(LISTED ENTRIES Opens)

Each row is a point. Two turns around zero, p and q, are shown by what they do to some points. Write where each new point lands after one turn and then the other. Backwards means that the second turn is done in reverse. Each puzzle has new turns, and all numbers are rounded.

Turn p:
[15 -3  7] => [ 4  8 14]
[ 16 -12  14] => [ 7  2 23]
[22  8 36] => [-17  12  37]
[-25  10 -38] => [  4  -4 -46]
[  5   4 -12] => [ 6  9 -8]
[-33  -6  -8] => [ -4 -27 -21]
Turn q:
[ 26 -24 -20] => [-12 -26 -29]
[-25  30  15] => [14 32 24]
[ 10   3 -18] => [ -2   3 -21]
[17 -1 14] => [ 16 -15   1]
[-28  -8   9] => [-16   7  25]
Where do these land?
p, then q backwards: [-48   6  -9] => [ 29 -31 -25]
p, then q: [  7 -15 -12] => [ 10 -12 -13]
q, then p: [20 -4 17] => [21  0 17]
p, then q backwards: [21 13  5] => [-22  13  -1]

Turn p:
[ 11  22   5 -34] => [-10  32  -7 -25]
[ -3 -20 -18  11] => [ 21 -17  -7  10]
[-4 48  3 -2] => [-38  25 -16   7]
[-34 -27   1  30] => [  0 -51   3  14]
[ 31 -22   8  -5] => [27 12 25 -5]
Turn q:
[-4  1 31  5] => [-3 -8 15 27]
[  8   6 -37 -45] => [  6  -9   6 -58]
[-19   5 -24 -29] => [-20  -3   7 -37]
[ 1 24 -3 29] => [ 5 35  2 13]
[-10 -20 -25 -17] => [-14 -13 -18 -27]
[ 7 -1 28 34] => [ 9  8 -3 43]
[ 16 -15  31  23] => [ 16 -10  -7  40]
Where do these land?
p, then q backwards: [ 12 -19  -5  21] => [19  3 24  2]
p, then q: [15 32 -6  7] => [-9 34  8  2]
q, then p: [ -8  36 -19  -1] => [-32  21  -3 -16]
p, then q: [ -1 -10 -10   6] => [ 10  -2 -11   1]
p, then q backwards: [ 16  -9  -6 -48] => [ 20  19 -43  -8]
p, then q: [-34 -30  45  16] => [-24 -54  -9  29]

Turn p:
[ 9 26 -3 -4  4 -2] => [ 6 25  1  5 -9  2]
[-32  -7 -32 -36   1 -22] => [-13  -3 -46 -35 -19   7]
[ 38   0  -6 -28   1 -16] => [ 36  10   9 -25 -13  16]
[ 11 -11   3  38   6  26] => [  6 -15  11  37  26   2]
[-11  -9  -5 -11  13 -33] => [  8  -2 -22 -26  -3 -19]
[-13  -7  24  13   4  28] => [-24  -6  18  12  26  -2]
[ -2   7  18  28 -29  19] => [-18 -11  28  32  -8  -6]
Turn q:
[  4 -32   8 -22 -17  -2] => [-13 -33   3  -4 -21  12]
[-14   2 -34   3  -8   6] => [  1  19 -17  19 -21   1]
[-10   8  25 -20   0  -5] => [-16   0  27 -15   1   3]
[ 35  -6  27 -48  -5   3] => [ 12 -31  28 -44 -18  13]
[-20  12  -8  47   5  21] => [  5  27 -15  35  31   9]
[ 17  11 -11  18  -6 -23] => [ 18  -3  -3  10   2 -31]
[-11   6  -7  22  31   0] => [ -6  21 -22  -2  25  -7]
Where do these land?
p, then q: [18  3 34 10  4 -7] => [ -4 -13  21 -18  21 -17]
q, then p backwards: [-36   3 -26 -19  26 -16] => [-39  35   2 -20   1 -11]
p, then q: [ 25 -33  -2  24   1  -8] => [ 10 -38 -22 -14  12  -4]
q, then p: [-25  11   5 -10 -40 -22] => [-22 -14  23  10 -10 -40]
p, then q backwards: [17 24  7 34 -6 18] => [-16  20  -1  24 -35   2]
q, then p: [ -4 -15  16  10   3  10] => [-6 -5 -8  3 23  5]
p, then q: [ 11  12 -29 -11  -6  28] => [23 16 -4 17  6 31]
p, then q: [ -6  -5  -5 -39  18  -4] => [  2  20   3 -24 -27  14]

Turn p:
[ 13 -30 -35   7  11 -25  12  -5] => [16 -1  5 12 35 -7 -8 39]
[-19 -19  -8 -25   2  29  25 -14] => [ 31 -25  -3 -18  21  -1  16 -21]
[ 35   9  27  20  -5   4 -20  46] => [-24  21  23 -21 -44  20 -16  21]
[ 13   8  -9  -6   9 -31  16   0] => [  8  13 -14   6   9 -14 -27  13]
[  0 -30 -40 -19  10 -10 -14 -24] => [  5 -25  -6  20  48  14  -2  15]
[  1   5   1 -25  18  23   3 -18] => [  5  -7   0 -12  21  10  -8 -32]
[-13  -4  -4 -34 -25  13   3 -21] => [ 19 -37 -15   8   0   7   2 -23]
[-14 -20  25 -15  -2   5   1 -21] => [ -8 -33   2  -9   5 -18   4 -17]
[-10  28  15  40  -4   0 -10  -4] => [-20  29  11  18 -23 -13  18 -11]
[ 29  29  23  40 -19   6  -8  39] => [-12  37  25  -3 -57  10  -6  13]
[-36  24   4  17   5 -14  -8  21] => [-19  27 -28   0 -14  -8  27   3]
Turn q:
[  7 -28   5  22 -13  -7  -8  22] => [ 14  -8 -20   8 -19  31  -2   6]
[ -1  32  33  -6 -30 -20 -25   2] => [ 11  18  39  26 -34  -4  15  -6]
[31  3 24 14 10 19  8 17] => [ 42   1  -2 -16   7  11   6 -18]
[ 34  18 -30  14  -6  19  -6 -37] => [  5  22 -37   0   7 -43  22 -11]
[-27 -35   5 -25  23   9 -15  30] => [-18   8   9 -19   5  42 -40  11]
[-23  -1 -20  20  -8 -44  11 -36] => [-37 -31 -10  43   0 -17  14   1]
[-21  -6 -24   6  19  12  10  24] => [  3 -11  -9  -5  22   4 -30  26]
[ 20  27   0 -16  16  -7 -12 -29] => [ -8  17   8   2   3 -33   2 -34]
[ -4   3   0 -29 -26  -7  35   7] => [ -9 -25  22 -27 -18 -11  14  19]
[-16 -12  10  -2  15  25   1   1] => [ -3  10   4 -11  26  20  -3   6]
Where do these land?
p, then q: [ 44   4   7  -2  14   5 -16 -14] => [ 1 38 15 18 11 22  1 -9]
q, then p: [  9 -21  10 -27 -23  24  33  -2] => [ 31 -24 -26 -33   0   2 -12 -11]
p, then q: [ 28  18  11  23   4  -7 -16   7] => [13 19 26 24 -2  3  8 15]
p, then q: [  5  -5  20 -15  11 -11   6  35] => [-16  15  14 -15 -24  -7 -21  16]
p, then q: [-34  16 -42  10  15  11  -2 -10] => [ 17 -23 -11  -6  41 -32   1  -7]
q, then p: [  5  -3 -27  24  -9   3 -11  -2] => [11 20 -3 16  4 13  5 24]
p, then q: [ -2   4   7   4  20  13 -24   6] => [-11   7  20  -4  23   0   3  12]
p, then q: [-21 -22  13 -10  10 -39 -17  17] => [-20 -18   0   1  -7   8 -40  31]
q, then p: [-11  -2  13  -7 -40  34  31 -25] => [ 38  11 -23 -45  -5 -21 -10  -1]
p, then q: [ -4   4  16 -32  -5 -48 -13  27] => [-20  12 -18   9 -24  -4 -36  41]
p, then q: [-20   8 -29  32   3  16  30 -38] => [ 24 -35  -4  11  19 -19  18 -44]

(LISTED ENTRIES Closes)

▸ **WHAT THE TASK ASKS**
Extract the full set of entries word for word.

▸ **SOLUTION TO THE EXERCISE**
Each row is a point. Two turns around zero, p and q, are shown by what they do to some points. Write where each new point lands after one turn and then the other. Backwards means that the second turn is done in reverse. Each puzzle has new turns, and all numbers are rounded.

Turn p:
[15 -3  7] => [ 4  8 14]
[ 16 -12  14] => [ 7  2 23]
[22  8 36] => [-17  12  37]
[-25  10 -38] => [  4  -4 -46]
[  5   4 -12] => [ 6  9 -8]
[-33  -6  -8] => [ -4 -27 -21]
Turn q:
[ 26 -24 -20] => [-12 -26 -29]
[-25  30  15] => [14 32 24]
[ 10   3 -18] => [ -2   3 -21]
[17 -1 14] => [ 16 -15   1]
[-28  -8   9] => [-16   7  25]
Where do these land?
p, then q backwards: [-48   6  -9] => [ 29 -31 -25]
p, then q: [  7 -15 -12] => [ 10 -12 -13]
q, then p: [20 -4 17] => [21  0 17]
p, then q backwards: [21 13  5] => [-22  13  -1]

Turn p:
[ 11  22   5 -34] => [-10  32  -7 -25]
[ -3 -20 -18  11] => [ 21 -17  -7  10]
[-4 48  3 -2] => [-38  25 -16   7]
[-34 -27   1  30] => [  0 -51   3  14]
[ 31 -22   8  -5] => [27 12 25 -5]
Turn q:
[-4  1 31  5] => [-3 -8 15 27]
[  8   6 -37 -45] => [  6  -9   6 -58]
[-19   5 -24 -29] => [-20  -3   7 -37]
[ 1 24 -3 29] => [ 5 35  2 13]
[-10 -20 -25 -17] => [-14 -13 -18 -27]
[ 7 -1 28 34] => [ 9  8 -3 43]
[ 16 -15  31  23] => [ 16 -10  -7  40]
Where do these land?
p, then q backwards: [ 12 -19  -5  21] => [19  3 24  2]
p, then q: [15 32 -6  7] => [-9 34  8  2]
q, then p: [ -8  36 -19  -1] => [-32  21  -3 -16]
p, then q: [ -1 -10 -10   6] => [ 10  -2 -11   1]
p, then q backwards: [ 16  -9  -6 -48] => [ 20  19 -43  -8]
p, then q: [-34 -30  45  16] => [-24 -54  -9  29]

Turn p:
[ 9 26 -3 -4  4 -2] => [ 6 25  1  5 -9  2]
[-32  -7 -32 -36   1 -22] => [-13  -3 -46 -35 -19   7]
[ 38   0  -6 -28   1 -16] => [ 36  10   9 -25 -13  16]
[ 11 -11   3  38   6  26] => [  6 -15  11  37  26   2]
[-11  -9  -5 -11  13 -33] => [  8  -2 -22 -26  -3 -19]
[-13  -7  24  13   4  28] => [-24  -6  18  12  26  -2]
[ -2   7  18  28 -29  19] => [-18 -11  28  32  -8  -6]
Turn q:
[  4 -32   8 -22 -17  -2] => [-13 -33   3  -4 -21  12]
[-14   2 -34   3  -8   6] => [  1  19 -17  19 -21   1]
[-10   8  25 -20   0  -5] => [-16   0  27 -15   1   3]
[ 35  -6  27 -48  -5   3] => [ 12 -31  28 -44 -18  13]
[-20  12  -8  47   5  21] => [  5  27 -15  35  31   9]
[ 17  11 -11  18  -6 -23] => [ 18  -3  -3  10   2 -31]
[-11   6  -7  22  31   0] => [ -6  21 -22  -2  25  -7]
Where do these land?
p, then q: [18  3 34 10  4 -7] => [ -4 -13  21 -18  21 -17]
q, then p backwards: [-36   3 -26 -19  26 -16] => [-39  35   2 -20   1 -11]
p, then q: [ 25 -33  -2  24   1  -8] => [ 10 -38 -22 -14  12  -4]
q, then p: [-25  11   5 -10 -40 -22] => [-22 -14  23  10 -10 -40]
p, then q backwards: [17 24  7 34 -6 18] => [-16  20  -1  24 -35   2]
q, then p: [ -4 -15  16  10   3  10] => [-6 -5 -8  3 23  5]
p, then q: [ 11  12 -29 -11  -6  28] => [23 16 -4 17  6 31]
p, then q: [ -6  -5  -5 -39  18  -4] => [  2  20   3 -24 -27  14]

Turn p:
[ 13 -30 -35   7  11 -25  12  -5] => [16 -1  5 12 35 -7 -8 39]
[-19 -19  -8 -25   2  29  25 -14] => [ 31 -25  -3 -18  21  -1  16 -21]
[ 35   9  27  20  -5   4 -20  46] => [-24  21  23 -21 -44  20 -16  21]
[ 13   8  -9  -6   9 -31  16   0] => [  8  13 -14   6   9 -14 -27  13]
[  0 -30 -40 -19  10 -10 -14 -24] => [  5 -25  -6  20  48  14  -2  15]
[  1   5   1 -25  18  23   3 -18] => [  5  -7   0 -12  21  10  -8 -32]
[-13  -4  -4 -34 -25  13   3 -21] => [ 19 -37 -15   8   0   7   2 -23]
[-14 -20  25 -15  -2   5   1 -21] => [ -8 -33   2  -9   5 -18   4 -17]
[-10  28  15  40  -4   0 -10  -4] => [-20  29  11  18 -23 -13  18 -11]
[ 29  29  23  40 -19   6  -8  39] => [-12  37  25  -3 -57  10  -6  13]
[-36  24   4  17   5 -14  -8  21] => [-19  27 -28   0 -14  -8  27   3]
Turn q:
[  7 -28   5  22 -13  -7  -8  22] => [ 14  -8 -20   8 -19  31  -2   6]
[ -1  32  33  -6 -30 -20 -25   2] => [ 11  18  39  26 -34  -4  15  -6]
[31  3 24 14 10 19  8 17] => [ 42   1  -2 -16   7  11   6 -18]
[ 34  18 -30  14  -6  19  -6 -37] => [  5  22 -37   0   7 -43  22 -11]
[-27 -35   5 -25  23   9 -15  30] => [-18   8   9 -19   5  42 -40  11]
[-23  -1 -20  20  -8 -44  11 -36] => [-37 -31 -10  43   0 -17  14   1]
[-21  -6 -24   6  19  12  10  24] => [  3 -11  -9  -5  22   4 -30  26]
[ 20  27   0 -16  16  -7 -12 -29] => [ -8  17   8   2   3 -33   2 -34]
[ -4   3   0 -29 -26  -7  35   7] => [ -9 -25  22 -27 -18 -11  14  19]
[-16 -12  10  -2  15  25   1   1] => [ -3  10   4 -11  26  20  -3   6]
Where do these land?
p, then q: [ 44   4   7  -2  14   5 -16 -14] => [ 1 38 15 18 11 22  1 -9]
q, then p: [  9 -21  10 -27 -23  24  33  -2] => [ 31 -24 -26 -33   0   2 -12 -11]
p, then q: [ 28  18  11  23   4  -7 -16   7] => [13 19 26 24 -2  3  8 15]
p, then q: [  5  -5  20 -15  11 -11   6  35] => [-16  15  14 -15 -24  -7 -21  16]
p, then q: [-34  16 -42  10  15  11  -2 -10] => [ 17 -23 -11  -6  41 -32   1  -7]
q, then p: [  5  -3 -27  24  -9   3 -11  -2] => [11 20 -3 16  4 13  5 24]
p, then q: [ -2   4   7   4  20  13 -24   6] => [-11   7  20  -4  23   0   3  12]
p, then q: [-21 -22  13 -10  10 -39 -17  17] => [-20 -18   0   1  -7   8 -40  31]
q, then p: [-11  -2  13  -7 -40  34  31 -25] => [ 38  11 -23 -45  -5 -21 -10  -1]
p, then q: [ -4   4  16 -32  -5 -48 -13  27] => [-20  12 -18   9 -24  -4 -36  41]
p, then q: [-20   8 -29  32   3  16  30 -38] => [ 24 -35  -4  11  19 -19  18 -44]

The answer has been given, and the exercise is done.